___ Data extract ___

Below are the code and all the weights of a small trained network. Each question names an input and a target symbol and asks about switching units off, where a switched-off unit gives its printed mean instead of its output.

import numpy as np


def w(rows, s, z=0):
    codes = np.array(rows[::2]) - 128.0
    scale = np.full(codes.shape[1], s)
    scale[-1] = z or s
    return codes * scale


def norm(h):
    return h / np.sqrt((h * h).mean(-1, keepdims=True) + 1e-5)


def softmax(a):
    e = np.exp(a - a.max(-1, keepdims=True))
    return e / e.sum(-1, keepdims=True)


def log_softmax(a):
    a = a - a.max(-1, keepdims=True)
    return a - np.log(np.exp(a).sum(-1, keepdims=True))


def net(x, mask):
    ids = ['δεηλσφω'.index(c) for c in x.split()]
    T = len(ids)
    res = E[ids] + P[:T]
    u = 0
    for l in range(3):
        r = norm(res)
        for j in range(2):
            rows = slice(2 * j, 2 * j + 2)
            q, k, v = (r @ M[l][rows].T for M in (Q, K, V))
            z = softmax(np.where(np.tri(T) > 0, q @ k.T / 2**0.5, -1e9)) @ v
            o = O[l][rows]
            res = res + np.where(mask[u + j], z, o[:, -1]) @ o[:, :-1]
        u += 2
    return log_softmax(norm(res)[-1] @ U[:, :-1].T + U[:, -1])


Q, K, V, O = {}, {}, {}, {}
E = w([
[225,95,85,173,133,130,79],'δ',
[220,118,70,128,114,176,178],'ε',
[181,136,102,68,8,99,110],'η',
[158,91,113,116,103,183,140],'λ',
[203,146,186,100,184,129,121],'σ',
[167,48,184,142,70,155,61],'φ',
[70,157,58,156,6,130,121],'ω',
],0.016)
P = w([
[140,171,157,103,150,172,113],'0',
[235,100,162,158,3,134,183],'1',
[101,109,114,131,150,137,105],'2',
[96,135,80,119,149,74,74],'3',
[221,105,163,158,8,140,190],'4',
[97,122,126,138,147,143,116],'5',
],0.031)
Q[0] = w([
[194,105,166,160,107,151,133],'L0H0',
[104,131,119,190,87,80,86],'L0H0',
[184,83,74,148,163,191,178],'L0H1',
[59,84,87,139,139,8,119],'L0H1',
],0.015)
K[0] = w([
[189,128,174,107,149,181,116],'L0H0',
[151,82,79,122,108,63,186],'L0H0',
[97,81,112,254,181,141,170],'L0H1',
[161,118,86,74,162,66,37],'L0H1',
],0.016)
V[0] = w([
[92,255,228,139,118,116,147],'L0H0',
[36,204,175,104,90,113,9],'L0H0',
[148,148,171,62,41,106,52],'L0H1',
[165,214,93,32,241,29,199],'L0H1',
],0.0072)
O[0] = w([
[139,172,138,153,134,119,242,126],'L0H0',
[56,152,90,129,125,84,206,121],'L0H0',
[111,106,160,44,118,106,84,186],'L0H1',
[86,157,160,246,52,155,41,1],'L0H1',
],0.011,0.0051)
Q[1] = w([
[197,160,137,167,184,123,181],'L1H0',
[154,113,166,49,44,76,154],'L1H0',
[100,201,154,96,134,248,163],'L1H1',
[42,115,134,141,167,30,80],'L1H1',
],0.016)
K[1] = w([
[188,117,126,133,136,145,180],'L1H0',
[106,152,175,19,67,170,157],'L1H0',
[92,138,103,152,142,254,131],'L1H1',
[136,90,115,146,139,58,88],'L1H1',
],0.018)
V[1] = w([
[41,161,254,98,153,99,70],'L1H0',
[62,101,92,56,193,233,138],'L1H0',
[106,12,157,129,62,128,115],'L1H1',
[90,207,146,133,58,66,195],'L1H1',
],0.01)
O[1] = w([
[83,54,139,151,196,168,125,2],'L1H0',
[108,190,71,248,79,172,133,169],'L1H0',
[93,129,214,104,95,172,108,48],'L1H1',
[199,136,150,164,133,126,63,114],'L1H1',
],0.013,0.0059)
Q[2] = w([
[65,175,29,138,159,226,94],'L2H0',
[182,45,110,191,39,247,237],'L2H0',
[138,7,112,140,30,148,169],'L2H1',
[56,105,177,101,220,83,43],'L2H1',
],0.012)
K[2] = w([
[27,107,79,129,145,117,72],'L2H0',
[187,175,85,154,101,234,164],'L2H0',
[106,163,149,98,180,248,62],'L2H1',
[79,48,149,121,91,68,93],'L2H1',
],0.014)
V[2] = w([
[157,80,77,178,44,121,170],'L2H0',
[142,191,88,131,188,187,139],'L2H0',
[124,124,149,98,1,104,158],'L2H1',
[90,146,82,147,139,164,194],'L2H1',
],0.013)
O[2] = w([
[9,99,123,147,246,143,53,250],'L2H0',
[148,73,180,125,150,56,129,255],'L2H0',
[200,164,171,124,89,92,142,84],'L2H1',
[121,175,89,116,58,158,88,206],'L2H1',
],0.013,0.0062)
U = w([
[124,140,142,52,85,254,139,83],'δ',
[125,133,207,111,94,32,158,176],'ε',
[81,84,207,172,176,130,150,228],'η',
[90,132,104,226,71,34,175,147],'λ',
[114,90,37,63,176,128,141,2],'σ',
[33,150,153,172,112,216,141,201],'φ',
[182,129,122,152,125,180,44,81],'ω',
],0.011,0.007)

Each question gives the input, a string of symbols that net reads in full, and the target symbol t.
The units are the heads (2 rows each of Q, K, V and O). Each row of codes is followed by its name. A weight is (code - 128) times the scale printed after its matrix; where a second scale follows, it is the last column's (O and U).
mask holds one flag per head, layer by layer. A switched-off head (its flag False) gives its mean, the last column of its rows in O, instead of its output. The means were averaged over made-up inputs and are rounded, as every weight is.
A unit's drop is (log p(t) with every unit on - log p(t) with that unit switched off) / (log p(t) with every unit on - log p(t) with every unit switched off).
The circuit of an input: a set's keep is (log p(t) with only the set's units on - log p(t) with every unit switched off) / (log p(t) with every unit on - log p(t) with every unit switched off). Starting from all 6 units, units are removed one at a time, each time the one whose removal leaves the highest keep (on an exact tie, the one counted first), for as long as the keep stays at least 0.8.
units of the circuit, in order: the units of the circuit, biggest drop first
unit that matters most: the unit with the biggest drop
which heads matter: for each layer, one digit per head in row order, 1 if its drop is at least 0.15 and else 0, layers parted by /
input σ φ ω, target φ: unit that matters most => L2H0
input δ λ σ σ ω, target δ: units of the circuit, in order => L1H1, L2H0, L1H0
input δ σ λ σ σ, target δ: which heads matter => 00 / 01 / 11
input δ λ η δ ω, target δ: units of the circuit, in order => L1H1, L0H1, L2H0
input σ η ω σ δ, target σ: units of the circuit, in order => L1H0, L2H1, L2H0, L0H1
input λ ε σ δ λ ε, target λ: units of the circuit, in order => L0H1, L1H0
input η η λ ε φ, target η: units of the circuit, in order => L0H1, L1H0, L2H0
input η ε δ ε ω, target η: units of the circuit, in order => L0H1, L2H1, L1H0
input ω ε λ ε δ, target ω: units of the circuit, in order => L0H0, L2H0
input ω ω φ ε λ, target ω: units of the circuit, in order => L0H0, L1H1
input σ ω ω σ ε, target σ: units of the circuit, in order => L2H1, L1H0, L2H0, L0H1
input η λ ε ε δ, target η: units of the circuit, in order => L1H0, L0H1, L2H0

___

▶ **Exercise**
Although the records may continue, retype only the lines from the first one through the one containing "rows = slice(2 * j, 2 * j + 2)", exactly as they appear.

▶ **Solution to this exercise**
Below are the code and all the weights of a small trained network. Each question names an input and a target symbol and asks about switching units off, where a switched-off unit gives its printed mean instead of its output.

import numpy as np


def w(rows, s, z=0):
    codes = np.array(rows[::2]) - 128.0
    scale = np.full(codes.shape[1], s)
    scale[-1] = z or s
    return codes * scale


def norm(h):
    return h / np.sqrt((h * h).mean(-1, keepdims=True) + 1e-5)


def softmax(a):
    e = np.exp(a - a.max(-1, keepdims=True))
    return e / e.sum(-1, keepdims=True)


def log_softmax(a):
    a = a - a.max(-1, keepdims=True)
    return a - np.log(np.exp(a).sum(-1, keepdims=True))


def net(x, mask):
    ids = ['δεηλσφω'.index(c) for c in x.split()]
    T = len(ids)
    res = E[ids] + P[:T]
    u = 0
    for l in range(3):
        r = norm(res)
        for j in range(2):
            rows = slice(2 * j, 2 * j + 2)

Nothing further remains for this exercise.